• _PROBLEM TO SOLVE_: Output, word for word, the lines of this listing that fall between the line with "K311: 30; -34;" and the line with "K758: 31; -21;", counting both of those lines, and no others.

-.-.-

Points on a hilly landscape, in no order, each with its height.
A ball rolls from a point to whichever of its 2 nearest points has the largest drop for the distance, and stops where none of them is lower. Distance is the straight distance between rows; heights are no part of it.
K997: 40; 9; 0; 32; 23; 21; 7; -9; 2; -22; 16; 0; -5; 10; -25; -15; 10; 4; 21; -27  height 293
K240: -25; -2; 11; 20; 6; -13; -13; -34; -13; 4; 4; -9; 16; -25; 20; 23; 8; -28; 0; -27  height 51
K794: 35; 6; -27; -6; 10; -1; -34; 26; -10; 8; 24; 25; -5; 17; -16; 9; 17; 19; -19; 10  height 441
K778: -7; 44; 5; -1; 13; 3; 53; -5; -11; -5; -3; 11; 18; 5; 8; -21; 5; 0; -36; 29  height 230
K947: -26; -10; 22; -27; -6; -48; 11; 18; 37; 0; 8; 6; 6; -11; 6; 12; -18; 22; -3; 9  height 767
K410: -41; 16; 28; -2; 20; -15; -7; 18; 20; -42; -37; -14; 39; -21; 20; -25; -5; 16; -3; -1  height 110
K282: 12; 11; 18; -23; 18; -7; -7; -12; -7; 13; 15; -47; -20; 50; 9; -15; 14; -4; -17; 6  height 247
K922: -4; 32; -27; 36; 11; 13; -6; 18; 24; -13; -14; -8; 2; 16; 30; -11; -15; -8; 16; -25  height 443
K867: -23; 24; 6; 7; 4; 8; 2; 32; 24; -25; -3; 20; -6; -26; -25; -3; -2; -11; -28; 12  height 359
K446: 6; -3; -24; 3; -11; -10; -10; 2; 16; 6; -9; 35; -11; -11; -21; 23; 0; -6; 13; 7  height 536
K673: -17; -36; 4; -14; -7; 17; 17; 15; -1; -7; 21; 19; 7; -24; 10; -20; -43; 17; 1; -13  height 357
K856: -25; -4; 6; 17; 7; -11; -6; -5; -7; -14; 8; -3; 26; -11; 13; -32; -19; 2; 3; 19  height 290
K85: -33; 9; 1; 3; 7; -26; 5; -40; -18; -8; -8; 5; 22; -49; 39; 20; 28; -3; -14; -17  height 167
K489: -13; -11; 2; 9; 15; 8; -13; 14; 18; -29; -3; 12; 6; 11; -19; -19; -55; -7; 7; -19  height 488
K108: 11; -2; 0; 8; 3; -26; 1; 5; 32; -26; 36; 41; -8; -22; -4; -23; -9; 12; 1; -4  height 483
K621: -20; -22; 37; 18; 5; -9; 1; -10; 20; -1; -31; -16; 17; -9; -30; 3; -14; 6; 25; 10  height 269
K370: 26; 5; -14; -7; 8; 5; -19; 1; -28; 5; 19; 11; 5; -10; -9; -11; 33; 49; -17; 25  height 410
K409: -8; -27; 21; -5; -19; 6; 17; -14; -14; 16; -12; 14; 6; 5; -50; 19; -32; -6; -8; 7  height 388
K946: -31; 23; 7; -12; -8; 9; 5; 16; 9; -41; -35; 2; -13; -29; 4; 0; 14; -12; -15; 4  height 343
K705: 39; -24; -9; -32; -31; -8; -10; -7; -10; 42; 6; 15; -25; 29; -10; 7; 22; 1; -7; 20  height 655
K421: -9; -7; 25; -25; 22; -11; -18; 2; 7; -5; 16; -30; -7; 29; -10; -32; -3; 5; -7; 22  height 202
K924: -31; 31; -1; -3; -8; -10; 20; -11; -5; -25; -15; 11; 2; -45; 26; 11; 25; -12; -21; -9  height 260
K649: 26; -18; -9; -20; -11; -12; -28; -3; -37; 4; 54; 11; 0; 2; 6; 20; 6; -8; -17; -9  height 613
K999: -1; 9; 10; 25; -27; 6; 42; -3; 43; 13; -22; 15; -10; -20; -15; 13; -2; -7; 16; 3  height 234
K230: 1; 9; 27; 27; 5; -6; 37; -11; 38; 15; 8; 8; 5; -22; -21; 21; 15; 8; 1; -2  height 99
K942: -19; 22; 9; -28; -14; -25; 29; -23; 8; -19; -31; 0; -14; 13; -6; 6; -2; -20; -3; 3  height 349
K590: 14; -3; -14; -12; -18; 13; -29; -12; -42; -3; -17; 4; -15; -5; -27; 22; 35; -33; 1; 15  height 794
K311: 30; -34; 10; 6; 5; 10; -19; -18; -13; -9; -1; -19; -4; -1; -21; 21; 25; 7; 47; -24  height 482
K522: -7; -2; 3; -34; -9; -7; 5; -20; -9; -11; -46; -7; -24; 23; -29; 12; 10; 4; 0; -4  height 402
K983: -14; -24; 20; -33; -11; -17; -11; 27; 30; 27; 13; -13; -13; -8; -8; 18; -11; 11; 2; 7  height 792
K26: 2; -1; -14; 2; -3; -9; -42; 20; 16; 2; 8; -28; -2; 27; 27; -19; -6; -26; 26; 0  height 774
K873: -9; -1; -24; 16; -36; 16; 7; 35; 18; 26; -3; 19; -6; -7; 32; 4; -22; -16; -1; 14  height 595
K504: 15; 5; 24; -3; 16; 19; 30; -7; 28; 8; -19; -32; -26; 13; -23; -15; 19; 23; 25; -3  height 396
K640: -8; 5; 2; 18; -3; -27; 37; -49; -12; 0; 10; 1; 13; -8; 34; -4; 0; 7; 13; -4  height 245
K359: -5; -3; -12; 0; 1; 24; -21; 19; -11; -16; 2; 12; -4; 19; -22; -24; -35; -25; -12; 10  height 532
K758: 31; -21; -3; 15; 13; 20; -21; 17; -10; -3; 1; -7; 24; -12; -18; 41; 19; -18; 25; -27  height 523
K837: -30; -32; 34; -20; -8; 0; 7; -8; 4; -19; -28; -3; 1; -13; -41; 4; -28; -2; 12; -1  height 333
K416: 25; 8; -19; 32; 0; -13; -29; -19; -25; -3; 23; -1; 16; 27; 11; -24; 4; -24; 16; 16  height 395
K670: -16; 7; -21; 22; -39; -9; 13; 32; 24; 2; 8; 30; -11; -42; 34; 0; 2; -1; -13; 5  height 515
K316: -1; -3; -13; -21; -15; 15; 21; -11; -27; 31; 2; 1; 0; 9; 30; -1; 3; -2; -16; 18  height 741
K232: -23; -1; 6; 36; -33; -16; -18; 5; 17; -22; 1; 14; 11; -23; 4; -36; -13; -14; 2; 31  height 355
K720: -12; 0; -2; -18; -10; -14; -14; -10; 6; 4; -5; -40; -14; 21; 45; -37; -2; -19; 14; 12  height 798
K125: 8; -40; -6; -1; -3; 30; 15; 5; -13; 4; 8; 19; 0; -28; 0; 2; -8; 29; 20; -19  height 420
K365: 0; -10; 24; -16; 22; -22; -32; -15; -6; -17; 22; -17; -3; 4; -33; 2; 10; 6; -1; 0  height 153
K371: -25; 26; -8; -18; 10; -5; 13; 31; 25; 7; -39; 10; 8; -14; -2; 37; 2; 20; -9; 5  height 701
K929: -8; 10; 7; -5; 1; 16; 28; 28; 9; -9; 2; 22; 4; -13; -5; -21; -3; 11; -33; 25  height 297
K172: -1; 1; 3; 5; 17; -3; -8; 12; 42; -27; 10; 7; -11; 0; -15; -18; -17; 7; 14; -25  height 437
K507: 0; -8; -33; -14; -10; 13; -5; 4; -26; 29; -17; 0; 1; 4; 30; 21; -8; 6; 13; -8  height 710
K635: 9; 28; 1; -20; 15; 23; 22; -4; -12; 15; -17; -34; -24; 38; 20; -14; 26; 3; -26; 1  height 296
K99: -1; -16; -6; 28; -26; -12; -11; 19; 23; -10; 31; 28; -7; -27; 10; -21; -12; -10; 6; 6  height 424
K768: 14; -17; 20; 2; -5; 8; 3; -37; -19; -5; -37; -30; -10; 6; -28; 9; 23; 19; 21; -8  height 445
K454: 39; -46; -3; -27; -25; -2; -23; 13; -21; 21; 35; 19; -4; 6; -17; 9; 12; -16; -2; 14  height 634
K524: -18; 1; 0; 2; 23; -4; -10; -11; -24; -6; -23; -9; 24; 35; -9; 4; -36; 4; -5; -1  height 309
K303: -10; 8; -9; 31; 0; -19; -10; 2; 33; 10; -13; 26; 16; -14; 8; 25; -19; 5; 9; -14  height 604
K341: -7; -1; 3; 2; 13; 32; 18; -12; -41; -10; 27; -12; 1; -15; 19; -11; -7; -4; -15; -27  height 231
K631: 29; 4; -39; -5; -16; -11; -25; 24; 14; 21; 20; 32; -14; 7; -10; 11; 7; -6; 8; 18  height 484
K82: -38; 8; 25; 26; 11; -25; -11; 13; 23; -30; -3; -1; 28; -19; 13; -17; -27; 6; -21; -12  height 207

-.-.-

• _ANSWER SECTION_:
K311: 30; -34; 10; 6; 5; 10; -19; -18; -13; -9; -1; -19; -4; -1; -21; 21; 25; 7; 47; -24  height 482
K522: -7; -2; 3; -34; -9; -7; 5; -20; -9; -11; -46; -7; -24; 23; -29; 12; 10; 4; 0; -4  height 402
K983: -14; -24; 20; -33; -11; -17; -11; 27; 30; 27; 13; -13; -13; -8; -8; 18; -11; 11; 2; 7  height 792
K26: 2; -1; -14; 2; -3; -9; -42; 20; 16; 2; 8; -28; -2; 27; 27; -19; -6; -26; 26; 0  height 774
K873: -9; -1; -24; 16; -36; 16; 7; 35; 18; 26; -3; 19; -6; -7; 32; 4; -22; -16; -1; 14  height 595
K504: 15; 5; 24; -3; 16; 19; 30; -7; 28; 8; -19; -32; -26; 13; -23; -15; 19; 23; 25; -3  height 396
K640: -8; 5; 2; 18; -3; -27; 37; -49; -12; 0; 10; 1; 13; -8; 34; -4; 0; 7; 13; -4  height 245
K359: -5; -3; -12; 0; 1; 24; -21; 19; -11; -16; 2; 12; -4; 19; -22; -24; -35; -25; -12; 10  height 532
K758: 31; -21; -3; 15; 13; 20; -21; 17; -10; -3; 1; -7; 24; -12; -18; 41; 19; -18; 25; -27  height 523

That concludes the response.